→ **Brief**
Transcribe, word for word and without additions, each line below from the one containing "(in the rows, 128 means zero)" through the one containing "119 140 127]", both ends included.

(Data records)
• • • • • • •

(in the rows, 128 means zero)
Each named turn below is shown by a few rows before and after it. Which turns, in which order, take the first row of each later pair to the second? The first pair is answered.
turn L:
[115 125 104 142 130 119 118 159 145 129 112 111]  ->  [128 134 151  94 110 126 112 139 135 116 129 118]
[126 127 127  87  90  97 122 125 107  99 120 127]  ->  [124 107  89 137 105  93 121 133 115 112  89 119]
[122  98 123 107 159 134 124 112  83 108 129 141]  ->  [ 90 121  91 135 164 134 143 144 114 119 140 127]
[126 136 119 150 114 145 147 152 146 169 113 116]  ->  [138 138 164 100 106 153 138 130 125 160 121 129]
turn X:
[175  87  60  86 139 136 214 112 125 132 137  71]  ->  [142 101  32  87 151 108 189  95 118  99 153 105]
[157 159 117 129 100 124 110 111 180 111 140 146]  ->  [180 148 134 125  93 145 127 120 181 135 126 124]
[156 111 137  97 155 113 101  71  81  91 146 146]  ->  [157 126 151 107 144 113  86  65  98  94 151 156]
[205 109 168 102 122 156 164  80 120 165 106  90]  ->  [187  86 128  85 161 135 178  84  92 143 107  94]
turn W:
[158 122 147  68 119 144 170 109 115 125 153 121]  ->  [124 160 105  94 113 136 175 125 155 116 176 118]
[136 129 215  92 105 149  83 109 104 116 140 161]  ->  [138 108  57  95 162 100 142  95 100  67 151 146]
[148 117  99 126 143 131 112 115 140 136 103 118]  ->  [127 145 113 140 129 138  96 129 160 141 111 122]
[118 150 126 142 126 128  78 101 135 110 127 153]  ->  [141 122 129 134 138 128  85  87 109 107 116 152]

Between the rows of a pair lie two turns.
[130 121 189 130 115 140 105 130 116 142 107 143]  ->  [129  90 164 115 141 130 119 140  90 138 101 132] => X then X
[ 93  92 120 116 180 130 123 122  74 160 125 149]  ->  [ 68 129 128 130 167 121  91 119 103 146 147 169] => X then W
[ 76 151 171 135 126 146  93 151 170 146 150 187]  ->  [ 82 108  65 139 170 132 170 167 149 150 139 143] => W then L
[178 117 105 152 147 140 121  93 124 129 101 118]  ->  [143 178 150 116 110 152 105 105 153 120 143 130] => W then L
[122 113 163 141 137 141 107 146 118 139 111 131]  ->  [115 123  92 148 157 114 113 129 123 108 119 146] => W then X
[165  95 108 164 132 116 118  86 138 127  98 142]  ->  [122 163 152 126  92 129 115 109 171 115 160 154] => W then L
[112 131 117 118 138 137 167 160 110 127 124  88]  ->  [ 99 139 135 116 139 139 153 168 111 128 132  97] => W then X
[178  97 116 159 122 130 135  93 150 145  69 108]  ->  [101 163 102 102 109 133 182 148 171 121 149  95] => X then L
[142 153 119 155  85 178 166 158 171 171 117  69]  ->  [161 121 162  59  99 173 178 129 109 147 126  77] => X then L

• • • • • • •

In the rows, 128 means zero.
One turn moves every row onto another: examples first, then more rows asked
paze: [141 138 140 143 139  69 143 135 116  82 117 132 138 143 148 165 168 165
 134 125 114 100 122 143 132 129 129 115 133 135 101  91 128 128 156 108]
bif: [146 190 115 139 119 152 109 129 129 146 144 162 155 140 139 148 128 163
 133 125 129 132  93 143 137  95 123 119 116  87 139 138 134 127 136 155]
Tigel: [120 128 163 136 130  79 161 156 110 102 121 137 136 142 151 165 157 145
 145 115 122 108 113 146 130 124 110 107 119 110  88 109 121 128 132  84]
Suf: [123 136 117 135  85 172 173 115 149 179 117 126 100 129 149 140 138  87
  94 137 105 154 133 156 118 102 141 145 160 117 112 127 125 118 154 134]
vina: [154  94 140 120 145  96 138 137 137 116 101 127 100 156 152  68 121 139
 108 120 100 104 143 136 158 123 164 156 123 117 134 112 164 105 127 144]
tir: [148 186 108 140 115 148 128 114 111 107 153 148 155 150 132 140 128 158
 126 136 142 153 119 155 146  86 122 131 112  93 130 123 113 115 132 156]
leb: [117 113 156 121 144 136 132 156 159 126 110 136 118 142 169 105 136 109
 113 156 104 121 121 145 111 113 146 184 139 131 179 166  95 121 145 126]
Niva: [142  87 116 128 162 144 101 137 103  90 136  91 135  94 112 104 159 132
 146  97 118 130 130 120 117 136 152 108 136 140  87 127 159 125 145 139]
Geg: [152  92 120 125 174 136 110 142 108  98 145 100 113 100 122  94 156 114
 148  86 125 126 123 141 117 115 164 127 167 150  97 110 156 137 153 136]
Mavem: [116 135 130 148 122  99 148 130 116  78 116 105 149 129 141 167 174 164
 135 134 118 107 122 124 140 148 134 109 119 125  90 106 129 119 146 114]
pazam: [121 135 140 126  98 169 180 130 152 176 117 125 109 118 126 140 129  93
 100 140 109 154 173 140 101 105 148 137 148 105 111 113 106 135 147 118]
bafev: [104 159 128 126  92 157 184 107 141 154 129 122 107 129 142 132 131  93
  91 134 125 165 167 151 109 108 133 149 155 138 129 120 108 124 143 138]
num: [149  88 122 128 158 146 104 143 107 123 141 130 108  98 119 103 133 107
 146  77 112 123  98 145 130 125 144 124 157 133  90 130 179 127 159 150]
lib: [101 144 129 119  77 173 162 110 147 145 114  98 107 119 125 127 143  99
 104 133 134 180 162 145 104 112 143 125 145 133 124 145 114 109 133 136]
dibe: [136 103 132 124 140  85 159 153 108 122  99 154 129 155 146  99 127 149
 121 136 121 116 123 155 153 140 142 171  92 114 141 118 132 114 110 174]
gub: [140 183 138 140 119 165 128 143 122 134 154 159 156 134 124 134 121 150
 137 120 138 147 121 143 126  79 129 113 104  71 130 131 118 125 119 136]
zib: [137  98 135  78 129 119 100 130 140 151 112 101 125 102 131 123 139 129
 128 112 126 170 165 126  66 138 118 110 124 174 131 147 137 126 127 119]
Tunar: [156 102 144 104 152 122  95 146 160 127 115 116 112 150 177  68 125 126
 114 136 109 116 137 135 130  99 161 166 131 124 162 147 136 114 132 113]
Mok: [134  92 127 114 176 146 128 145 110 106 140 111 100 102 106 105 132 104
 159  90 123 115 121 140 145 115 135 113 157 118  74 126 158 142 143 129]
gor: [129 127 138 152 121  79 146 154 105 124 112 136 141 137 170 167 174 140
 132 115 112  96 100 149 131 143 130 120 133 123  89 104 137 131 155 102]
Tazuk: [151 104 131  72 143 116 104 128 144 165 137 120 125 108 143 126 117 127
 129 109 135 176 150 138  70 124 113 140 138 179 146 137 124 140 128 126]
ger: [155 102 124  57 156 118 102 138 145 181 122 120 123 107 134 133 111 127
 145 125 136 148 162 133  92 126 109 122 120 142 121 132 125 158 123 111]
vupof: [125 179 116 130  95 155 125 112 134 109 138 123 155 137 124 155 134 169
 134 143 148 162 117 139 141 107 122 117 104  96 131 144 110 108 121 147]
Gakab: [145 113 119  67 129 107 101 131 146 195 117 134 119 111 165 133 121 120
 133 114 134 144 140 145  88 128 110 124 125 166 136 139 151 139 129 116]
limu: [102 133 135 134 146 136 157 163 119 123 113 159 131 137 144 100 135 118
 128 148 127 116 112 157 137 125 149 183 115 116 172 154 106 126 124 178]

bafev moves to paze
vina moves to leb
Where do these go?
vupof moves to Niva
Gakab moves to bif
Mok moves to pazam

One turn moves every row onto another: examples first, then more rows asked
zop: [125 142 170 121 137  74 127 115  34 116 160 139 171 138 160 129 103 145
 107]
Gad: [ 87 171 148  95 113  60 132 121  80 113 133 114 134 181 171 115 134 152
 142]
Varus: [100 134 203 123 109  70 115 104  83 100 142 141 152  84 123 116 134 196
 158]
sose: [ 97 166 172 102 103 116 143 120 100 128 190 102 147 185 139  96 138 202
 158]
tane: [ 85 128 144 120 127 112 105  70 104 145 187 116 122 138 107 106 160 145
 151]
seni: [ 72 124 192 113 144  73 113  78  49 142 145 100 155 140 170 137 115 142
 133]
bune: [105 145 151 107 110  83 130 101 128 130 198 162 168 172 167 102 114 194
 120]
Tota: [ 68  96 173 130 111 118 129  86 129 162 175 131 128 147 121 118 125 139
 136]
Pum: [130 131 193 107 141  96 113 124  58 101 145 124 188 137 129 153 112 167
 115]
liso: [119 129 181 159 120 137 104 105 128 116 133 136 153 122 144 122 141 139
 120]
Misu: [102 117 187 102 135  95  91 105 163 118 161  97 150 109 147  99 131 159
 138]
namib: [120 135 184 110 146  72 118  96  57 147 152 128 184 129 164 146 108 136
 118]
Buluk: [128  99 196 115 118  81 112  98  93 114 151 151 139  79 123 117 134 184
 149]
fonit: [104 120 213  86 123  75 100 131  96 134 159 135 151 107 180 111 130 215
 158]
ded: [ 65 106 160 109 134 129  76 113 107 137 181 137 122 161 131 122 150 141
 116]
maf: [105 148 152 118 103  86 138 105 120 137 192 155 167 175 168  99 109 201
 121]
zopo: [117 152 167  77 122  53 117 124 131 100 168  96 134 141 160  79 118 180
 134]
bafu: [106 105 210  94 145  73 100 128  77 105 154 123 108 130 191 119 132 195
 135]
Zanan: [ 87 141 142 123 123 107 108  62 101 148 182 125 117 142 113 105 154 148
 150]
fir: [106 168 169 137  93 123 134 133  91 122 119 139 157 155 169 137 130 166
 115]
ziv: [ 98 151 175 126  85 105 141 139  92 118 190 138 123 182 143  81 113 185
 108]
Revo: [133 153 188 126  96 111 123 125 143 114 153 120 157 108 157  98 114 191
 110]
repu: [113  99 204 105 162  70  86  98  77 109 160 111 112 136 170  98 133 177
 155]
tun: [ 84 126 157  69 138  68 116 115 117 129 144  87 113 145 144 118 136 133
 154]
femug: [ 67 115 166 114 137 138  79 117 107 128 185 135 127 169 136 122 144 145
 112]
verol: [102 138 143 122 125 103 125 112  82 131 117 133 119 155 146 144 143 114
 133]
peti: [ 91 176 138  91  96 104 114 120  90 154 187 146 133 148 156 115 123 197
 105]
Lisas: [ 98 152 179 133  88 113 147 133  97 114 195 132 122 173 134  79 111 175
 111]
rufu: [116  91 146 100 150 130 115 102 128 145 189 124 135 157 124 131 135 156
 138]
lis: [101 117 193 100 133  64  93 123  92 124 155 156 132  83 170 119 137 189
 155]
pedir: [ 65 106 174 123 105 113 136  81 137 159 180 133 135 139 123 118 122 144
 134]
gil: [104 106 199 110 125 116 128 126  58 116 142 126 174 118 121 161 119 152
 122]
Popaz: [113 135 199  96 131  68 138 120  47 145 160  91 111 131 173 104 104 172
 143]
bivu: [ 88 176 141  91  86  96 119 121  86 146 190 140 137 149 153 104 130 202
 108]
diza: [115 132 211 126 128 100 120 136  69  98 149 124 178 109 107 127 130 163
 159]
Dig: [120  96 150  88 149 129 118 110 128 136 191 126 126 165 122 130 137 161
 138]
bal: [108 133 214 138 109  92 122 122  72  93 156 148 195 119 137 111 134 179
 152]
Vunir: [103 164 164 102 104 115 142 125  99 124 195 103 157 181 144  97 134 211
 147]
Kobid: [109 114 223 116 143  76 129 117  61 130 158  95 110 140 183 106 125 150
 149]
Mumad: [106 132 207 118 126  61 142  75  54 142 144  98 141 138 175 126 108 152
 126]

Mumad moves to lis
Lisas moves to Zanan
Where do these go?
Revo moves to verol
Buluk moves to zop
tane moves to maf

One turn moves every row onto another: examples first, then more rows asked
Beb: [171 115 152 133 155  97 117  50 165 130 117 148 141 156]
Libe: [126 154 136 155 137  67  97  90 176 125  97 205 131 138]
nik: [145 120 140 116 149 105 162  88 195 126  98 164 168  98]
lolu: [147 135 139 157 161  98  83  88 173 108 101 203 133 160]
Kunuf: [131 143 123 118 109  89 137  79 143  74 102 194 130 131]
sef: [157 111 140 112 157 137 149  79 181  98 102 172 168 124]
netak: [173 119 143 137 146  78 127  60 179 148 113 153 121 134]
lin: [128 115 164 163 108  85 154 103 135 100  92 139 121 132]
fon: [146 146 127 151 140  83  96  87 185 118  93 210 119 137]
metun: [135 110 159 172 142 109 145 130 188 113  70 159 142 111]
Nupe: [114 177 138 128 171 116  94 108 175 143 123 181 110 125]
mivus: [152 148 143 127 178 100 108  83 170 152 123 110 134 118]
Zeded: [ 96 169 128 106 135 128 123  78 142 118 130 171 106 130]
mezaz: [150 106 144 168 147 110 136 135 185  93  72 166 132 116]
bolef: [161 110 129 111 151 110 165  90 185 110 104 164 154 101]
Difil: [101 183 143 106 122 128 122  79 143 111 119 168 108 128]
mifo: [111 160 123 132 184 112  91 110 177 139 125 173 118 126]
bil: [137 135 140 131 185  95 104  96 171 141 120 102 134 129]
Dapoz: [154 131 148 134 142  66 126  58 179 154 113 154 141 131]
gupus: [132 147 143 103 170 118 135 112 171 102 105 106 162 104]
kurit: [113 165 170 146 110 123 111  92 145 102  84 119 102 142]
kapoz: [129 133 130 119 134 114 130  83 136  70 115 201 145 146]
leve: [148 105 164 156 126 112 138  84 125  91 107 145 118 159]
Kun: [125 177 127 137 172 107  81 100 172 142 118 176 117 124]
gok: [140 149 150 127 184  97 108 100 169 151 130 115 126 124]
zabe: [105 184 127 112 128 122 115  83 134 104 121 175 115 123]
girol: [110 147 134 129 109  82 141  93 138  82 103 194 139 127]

• • • • • • •

→ **Task answer**
(in the rows, 128 means zero)
Each named turn below is shown by a few rows before and after it. Which turns, in which order, take the first row of each later pair to the second? The first pair is answered.
turn L:
[115 125 104 142 130 119 118 159 145 129 112 111]  ->  [128 134 151  94 110 126 112 139 135 116 129 118]
[126 127 127  87  90  97 122 125 107  99 120 127]  ->  [124 107  89 137 105  93 121 133 115 112  89 119]
[122  98 123 107 159 134 124 112  83 108 129 141]  ->  [ 90 121  91 135 164 134 143 144 114 119 140 127]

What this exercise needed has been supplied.